TASK OBJECTIVE: Take the entries below and print only the lines from the one with "119 131 123" through the one with "95 149 134]", exactly as they stand, both ends included.

LISTED ENTRIES:

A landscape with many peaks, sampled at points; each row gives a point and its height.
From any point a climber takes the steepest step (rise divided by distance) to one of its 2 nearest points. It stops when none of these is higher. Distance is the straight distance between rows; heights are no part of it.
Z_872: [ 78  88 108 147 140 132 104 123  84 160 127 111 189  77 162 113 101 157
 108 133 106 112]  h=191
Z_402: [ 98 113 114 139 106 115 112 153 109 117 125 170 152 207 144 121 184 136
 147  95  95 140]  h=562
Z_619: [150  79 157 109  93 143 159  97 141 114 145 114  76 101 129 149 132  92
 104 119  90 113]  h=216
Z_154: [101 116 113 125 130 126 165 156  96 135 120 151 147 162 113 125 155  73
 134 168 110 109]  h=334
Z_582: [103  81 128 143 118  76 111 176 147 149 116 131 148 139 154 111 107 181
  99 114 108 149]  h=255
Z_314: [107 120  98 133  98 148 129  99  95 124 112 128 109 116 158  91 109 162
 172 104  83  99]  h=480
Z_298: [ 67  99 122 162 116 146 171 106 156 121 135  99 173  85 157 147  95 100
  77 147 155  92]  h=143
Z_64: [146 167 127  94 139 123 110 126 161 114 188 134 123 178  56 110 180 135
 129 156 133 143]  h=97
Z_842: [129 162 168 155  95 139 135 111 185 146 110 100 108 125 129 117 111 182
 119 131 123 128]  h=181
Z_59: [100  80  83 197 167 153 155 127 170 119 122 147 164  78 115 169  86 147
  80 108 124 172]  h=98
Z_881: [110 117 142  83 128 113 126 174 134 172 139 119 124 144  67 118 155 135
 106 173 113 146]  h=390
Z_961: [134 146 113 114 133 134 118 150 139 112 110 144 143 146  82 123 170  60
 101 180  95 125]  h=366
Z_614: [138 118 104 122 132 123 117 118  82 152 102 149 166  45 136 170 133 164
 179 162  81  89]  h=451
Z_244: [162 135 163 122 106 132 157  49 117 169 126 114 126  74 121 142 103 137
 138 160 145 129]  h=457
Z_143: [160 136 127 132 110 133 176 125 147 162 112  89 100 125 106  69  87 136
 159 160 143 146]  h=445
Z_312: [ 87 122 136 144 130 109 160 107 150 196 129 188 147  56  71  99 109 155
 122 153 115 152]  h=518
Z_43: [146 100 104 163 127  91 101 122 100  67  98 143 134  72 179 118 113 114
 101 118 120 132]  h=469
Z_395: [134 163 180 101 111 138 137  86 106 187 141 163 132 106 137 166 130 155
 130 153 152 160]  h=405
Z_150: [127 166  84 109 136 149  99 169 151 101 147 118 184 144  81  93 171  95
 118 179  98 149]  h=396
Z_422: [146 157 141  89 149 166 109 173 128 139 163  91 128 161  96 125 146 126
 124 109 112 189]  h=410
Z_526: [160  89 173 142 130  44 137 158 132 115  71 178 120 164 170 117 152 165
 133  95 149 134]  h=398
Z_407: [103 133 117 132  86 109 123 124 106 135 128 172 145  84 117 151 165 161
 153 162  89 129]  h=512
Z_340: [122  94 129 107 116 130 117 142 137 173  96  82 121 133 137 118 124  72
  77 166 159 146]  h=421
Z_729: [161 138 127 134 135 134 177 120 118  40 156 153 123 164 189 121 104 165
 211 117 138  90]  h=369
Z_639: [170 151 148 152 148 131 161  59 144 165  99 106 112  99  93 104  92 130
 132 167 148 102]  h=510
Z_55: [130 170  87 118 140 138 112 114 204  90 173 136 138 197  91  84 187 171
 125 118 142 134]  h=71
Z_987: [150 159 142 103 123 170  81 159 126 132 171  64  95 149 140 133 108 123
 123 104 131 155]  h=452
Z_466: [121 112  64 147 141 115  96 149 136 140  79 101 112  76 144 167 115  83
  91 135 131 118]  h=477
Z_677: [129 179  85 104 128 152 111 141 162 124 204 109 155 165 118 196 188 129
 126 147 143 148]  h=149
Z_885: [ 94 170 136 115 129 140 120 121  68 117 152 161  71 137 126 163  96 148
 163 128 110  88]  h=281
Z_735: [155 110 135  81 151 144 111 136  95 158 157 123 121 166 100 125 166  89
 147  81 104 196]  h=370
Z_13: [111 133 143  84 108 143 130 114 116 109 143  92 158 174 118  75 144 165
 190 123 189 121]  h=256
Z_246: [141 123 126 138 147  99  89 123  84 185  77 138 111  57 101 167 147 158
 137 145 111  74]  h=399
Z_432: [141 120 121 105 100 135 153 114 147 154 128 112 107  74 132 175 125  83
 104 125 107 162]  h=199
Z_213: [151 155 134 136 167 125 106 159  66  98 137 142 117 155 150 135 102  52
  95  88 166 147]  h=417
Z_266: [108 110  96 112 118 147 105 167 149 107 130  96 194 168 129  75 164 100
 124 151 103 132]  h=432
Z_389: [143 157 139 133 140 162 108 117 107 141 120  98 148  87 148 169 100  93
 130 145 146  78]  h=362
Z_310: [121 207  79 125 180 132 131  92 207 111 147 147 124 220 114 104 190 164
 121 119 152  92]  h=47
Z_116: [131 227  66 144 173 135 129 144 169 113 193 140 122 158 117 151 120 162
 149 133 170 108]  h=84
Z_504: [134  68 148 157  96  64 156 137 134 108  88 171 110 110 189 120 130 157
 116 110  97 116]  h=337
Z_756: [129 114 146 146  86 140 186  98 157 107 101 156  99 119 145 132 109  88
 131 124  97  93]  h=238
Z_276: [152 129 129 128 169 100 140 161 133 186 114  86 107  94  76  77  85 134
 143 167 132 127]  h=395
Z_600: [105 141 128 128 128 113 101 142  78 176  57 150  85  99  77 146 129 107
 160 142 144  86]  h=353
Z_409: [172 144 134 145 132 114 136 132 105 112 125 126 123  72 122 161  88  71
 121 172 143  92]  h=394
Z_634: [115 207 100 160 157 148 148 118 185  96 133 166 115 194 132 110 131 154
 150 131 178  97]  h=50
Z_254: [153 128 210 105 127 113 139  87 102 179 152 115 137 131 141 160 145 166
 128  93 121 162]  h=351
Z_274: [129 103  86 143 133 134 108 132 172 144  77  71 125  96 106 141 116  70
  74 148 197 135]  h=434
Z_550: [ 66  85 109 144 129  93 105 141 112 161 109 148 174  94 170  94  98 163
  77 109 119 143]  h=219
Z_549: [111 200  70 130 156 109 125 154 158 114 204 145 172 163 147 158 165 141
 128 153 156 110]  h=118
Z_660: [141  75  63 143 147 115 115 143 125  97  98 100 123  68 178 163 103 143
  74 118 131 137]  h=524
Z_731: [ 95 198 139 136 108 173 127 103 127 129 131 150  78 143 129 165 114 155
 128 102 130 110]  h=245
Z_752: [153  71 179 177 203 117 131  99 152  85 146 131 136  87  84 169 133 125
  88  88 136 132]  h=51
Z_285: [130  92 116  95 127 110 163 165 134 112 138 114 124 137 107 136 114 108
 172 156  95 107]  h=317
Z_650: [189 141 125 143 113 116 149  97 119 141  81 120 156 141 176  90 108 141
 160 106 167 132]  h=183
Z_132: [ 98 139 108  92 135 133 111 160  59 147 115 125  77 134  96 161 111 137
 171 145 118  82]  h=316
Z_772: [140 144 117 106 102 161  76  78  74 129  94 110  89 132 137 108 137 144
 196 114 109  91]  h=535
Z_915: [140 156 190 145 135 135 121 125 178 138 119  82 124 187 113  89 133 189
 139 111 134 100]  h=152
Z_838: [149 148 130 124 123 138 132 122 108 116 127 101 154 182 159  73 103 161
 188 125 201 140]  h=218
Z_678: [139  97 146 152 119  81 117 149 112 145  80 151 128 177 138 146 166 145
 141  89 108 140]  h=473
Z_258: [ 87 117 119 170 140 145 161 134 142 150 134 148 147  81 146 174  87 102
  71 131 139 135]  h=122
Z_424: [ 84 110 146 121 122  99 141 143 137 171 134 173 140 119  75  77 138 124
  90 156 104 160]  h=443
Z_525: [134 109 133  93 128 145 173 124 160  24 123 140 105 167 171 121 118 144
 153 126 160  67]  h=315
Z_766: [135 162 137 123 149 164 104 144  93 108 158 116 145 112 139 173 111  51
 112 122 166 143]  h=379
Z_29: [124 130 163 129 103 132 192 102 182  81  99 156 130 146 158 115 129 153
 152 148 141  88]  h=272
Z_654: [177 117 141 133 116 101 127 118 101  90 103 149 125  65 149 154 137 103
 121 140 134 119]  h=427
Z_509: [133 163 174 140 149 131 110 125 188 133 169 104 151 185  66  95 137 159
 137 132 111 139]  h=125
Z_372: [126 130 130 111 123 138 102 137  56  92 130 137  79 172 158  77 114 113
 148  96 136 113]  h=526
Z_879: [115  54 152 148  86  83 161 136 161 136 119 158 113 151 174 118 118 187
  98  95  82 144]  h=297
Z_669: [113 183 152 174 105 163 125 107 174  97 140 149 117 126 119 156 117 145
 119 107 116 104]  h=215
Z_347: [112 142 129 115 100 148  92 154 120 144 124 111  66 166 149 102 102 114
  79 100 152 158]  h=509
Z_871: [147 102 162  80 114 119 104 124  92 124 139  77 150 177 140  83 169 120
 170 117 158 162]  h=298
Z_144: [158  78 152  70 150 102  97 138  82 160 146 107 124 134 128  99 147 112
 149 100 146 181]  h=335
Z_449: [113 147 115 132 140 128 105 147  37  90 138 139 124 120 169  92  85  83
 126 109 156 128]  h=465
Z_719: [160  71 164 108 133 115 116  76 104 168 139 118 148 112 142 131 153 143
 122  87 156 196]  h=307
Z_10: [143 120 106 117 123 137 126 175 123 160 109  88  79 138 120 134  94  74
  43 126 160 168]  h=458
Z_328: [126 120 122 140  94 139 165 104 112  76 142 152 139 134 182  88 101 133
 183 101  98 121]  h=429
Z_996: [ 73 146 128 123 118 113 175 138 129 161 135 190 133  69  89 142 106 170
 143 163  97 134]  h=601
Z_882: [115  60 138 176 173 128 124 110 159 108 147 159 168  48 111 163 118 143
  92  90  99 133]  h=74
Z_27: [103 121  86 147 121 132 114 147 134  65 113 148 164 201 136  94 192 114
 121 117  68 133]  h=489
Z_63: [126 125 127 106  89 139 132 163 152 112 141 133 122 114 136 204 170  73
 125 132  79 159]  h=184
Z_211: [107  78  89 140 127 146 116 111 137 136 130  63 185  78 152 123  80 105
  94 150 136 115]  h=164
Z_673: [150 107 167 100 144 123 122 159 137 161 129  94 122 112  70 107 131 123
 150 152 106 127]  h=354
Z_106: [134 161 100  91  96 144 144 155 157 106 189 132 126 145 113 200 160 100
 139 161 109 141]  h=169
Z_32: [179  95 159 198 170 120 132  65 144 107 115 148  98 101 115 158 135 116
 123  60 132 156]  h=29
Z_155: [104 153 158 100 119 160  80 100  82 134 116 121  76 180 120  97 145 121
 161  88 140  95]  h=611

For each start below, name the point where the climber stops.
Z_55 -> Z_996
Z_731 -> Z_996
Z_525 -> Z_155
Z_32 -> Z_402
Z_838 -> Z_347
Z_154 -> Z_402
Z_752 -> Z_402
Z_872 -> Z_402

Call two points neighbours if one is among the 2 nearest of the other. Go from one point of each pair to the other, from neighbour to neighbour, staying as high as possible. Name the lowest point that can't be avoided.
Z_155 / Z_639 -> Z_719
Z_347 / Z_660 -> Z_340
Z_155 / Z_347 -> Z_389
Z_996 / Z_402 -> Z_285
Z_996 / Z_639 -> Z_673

RESULT OF THE EXERCISE:
 119 131 123 128]  h=181
Z_59: [100  80  83 197 167 153 155 127 170 119 122 147 164  78 115 169  86 147
  80 108 124 172]  h=98
Z_881: [110 117 142  83 128 113 126 174 134 172 139 119 124 144  67 118 155 135
 106 173 113 146]  h=390
Z_961: [134 146 113 114 133 134 118 150 139 112 110 144 143 146  82 123 170  60
 101 180  95 125]  h=366
Z_614: [138 118 104 122 132 123 117 118  82 152 102 149 166  45 136 170 133 164
 179 162  81  89]  h=451
Z_244: [162 135 163 122 106 132 157  49 117 169 126 114 126  74 121 142 103 137
 138 160 145 129]  h=457
Z_143: [160 136 127 132 110 133 176 125 147 162 112  89 100 125 106  69  87 136
 159 160 143 146]  h=445
Z_312: [ 87 122 136 144 130 109 160 107 150 196 129 188 147  56  71  99 109 155
 122 153 115 152]  h=518
Z_43: [146 100 104 163 127  91 101 122 100  67  98 143 134  72 179 118 113 114
 101 118 120 132]  h=469
Z_395: [134 163 180 101 111 138 137  86 106 187 141 163 132 106 137 166 130 155
 130 153 152 160]  h=405
Z_150: [127 166  84 109 136 149  99 169 151 101 147 118 184 144  81  93 171  95
 118 179  98 149]  h=396
Z_422: [146 157 141  89 149 166 109 173 128 139 163  91 128 161  96 125 146 126
 124 109 112 189]  h=410
Z_526: [160  89 173 142 130  44 137 158 132 115  71 178 120 164 170 117 152 165
 133  95 149 134]  h=398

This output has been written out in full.